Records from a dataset
=== Begin Enclosure ===
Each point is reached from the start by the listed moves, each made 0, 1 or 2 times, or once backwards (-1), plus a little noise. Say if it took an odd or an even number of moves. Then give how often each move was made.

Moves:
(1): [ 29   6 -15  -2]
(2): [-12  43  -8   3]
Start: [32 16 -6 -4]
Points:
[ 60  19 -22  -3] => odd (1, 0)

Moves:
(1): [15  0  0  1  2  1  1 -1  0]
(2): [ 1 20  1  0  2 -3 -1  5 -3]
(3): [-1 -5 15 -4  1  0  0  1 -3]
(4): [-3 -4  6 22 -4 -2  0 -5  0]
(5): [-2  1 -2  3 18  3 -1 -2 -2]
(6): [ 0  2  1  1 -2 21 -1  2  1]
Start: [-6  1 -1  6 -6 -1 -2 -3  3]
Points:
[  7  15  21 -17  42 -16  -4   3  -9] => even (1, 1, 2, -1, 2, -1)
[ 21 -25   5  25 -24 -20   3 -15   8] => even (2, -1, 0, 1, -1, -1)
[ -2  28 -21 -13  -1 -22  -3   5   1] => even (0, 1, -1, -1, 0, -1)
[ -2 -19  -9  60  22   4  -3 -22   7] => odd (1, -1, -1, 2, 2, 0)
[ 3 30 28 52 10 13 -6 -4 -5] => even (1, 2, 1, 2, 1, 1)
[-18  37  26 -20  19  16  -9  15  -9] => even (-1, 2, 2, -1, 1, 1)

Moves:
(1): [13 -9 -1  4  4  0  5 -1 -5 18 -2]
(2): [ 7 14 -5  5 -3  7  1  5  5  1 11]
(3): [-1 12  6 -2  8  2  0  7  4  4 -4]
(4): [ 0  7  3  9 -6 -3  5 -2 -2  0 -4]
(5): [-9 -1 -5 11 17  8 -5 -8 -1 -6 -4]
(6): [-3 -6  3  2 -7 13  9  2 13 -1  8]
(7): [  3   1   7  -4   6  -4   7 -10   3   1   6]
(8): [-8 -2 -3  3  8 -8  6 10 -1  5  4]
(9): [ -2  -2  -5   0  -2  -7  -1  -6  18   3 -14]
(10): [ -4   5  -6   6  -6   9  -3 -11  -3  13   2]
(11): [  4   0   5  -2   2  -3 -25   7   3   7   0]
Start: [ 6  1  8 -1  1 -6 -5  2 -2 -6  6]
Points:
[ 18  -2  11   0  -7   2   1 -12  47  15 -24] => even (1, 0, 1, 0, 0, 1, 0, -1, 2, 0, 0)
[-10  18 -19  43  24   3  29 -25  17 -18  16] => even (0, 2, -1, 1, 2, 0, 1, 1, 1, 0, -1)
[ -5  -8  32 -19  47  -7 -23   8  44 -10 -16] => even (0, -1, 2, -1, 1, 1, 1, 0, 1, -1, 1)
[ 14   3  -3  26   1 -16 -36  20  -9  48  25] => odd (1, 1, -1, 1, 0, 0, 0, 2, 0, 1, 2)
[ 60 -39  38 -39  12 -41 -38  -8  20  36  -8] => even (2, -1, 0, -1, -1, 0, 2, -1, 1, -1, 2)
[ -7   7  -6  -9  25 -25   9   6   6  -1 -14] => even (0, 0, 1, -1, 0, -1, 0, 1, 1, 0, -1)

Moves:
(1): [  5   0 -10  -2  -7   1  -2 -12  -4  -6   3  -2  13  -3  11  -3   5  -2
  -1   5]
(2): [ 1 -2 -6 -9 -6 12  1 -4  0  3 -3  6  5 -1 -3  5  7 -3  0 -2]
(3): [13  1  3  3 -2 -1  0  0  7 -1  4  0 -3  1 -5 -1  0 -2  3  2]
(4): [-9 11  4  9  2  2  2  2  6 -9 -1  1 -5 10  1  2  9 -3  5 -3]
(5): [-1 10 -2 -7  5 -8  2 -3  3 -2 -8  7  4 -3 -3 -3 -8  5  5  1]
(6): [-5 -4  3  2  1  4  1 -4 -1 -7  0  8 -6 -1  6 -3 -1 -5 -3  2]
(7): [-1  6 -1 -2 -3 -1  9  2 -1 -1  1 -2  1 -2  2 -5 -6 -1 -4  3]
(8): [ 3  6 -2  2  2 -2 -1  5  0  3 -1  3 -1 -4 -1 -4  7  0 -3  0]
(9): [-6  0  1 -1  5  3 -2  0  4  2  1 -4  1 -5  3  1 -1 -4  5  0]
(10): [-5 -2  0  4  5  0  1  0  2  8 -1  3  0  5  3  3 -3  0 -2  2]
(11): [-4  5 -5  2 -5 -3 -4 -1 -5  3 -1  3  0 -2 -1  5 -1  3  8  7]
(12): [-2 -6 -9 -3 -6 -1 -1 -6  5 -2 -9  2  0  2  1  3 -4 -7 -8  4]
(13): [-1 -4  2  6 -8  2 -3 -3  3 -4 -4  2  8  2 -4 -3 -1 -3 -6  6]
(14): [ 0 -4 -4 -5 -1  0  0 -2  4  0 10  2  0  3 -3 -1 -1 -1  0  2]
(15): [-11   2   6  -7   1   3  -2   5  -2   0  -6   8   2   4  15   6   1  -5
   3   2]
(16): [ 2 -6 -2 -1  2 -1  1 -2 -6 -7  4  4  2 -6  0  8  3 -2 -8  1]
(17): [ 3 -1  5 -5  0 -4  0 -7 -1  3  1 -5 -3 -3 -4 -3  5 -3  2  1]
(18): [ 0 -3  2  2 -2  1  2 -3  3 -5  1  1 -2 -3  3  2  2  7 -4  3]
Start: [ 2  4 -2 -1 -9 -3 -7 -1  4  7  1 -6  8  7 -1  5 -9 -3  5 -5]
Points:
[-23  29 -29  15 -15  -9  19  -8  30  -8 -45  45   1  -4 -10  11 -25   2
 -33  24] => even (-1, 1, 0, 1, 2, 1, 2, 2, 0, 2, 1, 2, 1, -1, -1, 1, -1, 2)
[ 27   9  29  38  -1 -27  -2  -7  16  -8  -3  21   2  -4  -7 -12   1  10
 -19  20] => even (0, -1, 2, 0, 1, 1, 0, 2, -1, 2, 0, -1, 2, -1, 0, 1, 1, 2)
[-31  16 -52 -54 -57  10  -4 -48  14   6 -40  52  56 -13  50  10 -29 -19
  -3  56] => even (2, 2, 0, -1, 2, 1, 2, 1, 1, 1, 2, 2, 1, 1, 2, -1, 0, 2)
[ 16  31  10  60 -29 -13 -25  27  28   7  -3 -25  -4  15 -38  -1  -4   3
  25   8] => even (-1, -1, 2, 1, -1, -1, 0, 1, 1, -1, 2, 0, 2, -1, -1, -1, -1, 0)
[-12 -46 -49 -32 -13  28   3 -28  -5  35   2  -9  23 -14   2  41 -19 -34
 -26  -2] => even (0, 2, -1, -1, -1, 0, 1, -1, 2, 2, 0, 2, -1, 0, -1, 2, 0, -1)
=== End Enclosure ===
=== Begin Enclosure ===
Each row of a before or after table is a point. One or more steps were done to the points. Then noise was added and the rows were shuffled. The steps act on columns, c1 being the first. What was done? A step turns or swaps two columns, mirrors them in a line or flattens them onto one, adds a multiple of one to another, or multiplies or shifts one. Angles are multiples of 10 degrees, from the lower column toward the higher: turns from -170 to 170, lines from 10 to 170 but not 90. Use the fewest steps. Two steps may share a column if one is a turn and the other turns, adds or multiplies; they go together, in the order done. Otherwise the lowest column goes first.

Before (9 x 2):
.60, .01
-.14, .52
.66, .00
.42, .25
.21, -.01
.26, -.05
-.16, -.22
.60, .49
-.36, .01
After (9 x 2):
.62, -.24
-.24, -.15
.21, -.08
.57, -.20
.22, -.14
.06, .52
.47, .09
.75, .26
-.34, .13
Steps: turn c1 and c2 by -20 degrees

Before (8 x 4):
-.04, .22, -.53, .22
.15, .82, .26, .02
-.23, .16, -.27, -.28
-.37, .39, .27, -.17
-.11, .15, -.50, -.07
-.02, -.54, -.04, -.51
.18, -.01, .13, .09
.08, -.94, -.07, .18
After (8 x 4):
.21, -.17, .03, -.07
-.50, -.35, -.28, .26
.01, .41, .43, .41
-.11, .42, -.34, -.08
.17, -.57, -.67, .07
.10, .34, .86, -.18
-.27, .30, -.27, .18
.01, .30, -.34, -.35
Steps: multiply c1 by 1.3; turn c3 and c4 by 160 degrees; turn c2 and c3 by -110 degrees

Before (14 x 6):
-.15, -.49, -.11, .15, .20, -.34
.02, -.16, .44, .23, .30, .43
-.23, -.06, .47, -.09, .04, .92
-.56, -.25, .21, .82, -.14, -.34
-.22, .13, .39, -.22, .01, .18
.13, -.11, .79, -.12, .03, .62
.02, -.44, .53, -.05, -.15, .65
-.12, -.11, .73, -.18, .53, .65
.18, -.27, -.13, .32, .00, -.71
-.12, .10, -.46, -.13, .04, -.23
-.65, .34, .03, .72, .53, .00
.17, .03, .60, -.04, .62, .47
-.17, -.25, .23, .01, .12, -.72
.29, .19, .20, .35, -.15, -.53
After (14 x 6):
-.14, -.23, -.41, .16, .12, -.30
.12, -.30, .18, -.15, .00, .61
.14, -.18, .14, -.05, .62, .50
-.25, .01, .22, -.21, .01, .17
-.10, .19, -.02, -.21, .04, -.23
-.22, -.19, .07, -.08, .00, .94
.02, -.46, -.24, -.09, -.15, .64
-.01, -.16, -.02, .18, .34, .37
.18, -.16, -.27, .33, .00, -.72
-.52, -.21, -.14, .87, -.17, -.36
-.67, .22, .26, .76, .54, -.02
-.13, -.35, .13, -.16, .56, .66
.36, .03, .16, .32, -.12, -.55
=== End Enclosure ===
In the entries above, find the line holding "Each point is" and the line holding "1, -1, -1, 0, -1)"; print both of them and every line between, exactly, and nothing else.

Each point is reached from the start by the listed moves, each made 0, 1 or 2 times, or once backwards (-1), plus a little noise. Say if it took an odd or an even number of moves. Then give how often each move was made.

Moves:
(1): [ 29   6 -15  -2]
(2): [-12  43  -8   3]
Start: [32 16 -6 -4]
Points:
[ 60  19 -22  -3] => odd (1, 0)

Moves:
(1): [15  0  0  1  2  1  1 -1  0]
(2): [ 1 20  1  0  2 -3 -1  5 -3]
(3): [-1 -5 15 -4  1  0  0  1 -3]
(4): [-3 -4  6 22 -4 -2  0 -5  0]
(5): [-2  1 -2  3 18  3 -1 -2 -2]
(6): [ 0  2  1  1 -2 21 -1  2  1]
Start: [-6  1 -1  6 -6 -1 -2 -3  3]
Points:
[  7  15  21 -17  42 -16  -4   3  -9] => even (1, 1, 2, -1, 2, -1)
[ 21 -25   5  25 -24 -20   3 -15   8] => even (2, -1, 0, 1, -1, -1)
[ -2  28 -21 -13  -1 -22  -3   5   1] => even (0, 1, -1, -1, 0, -1)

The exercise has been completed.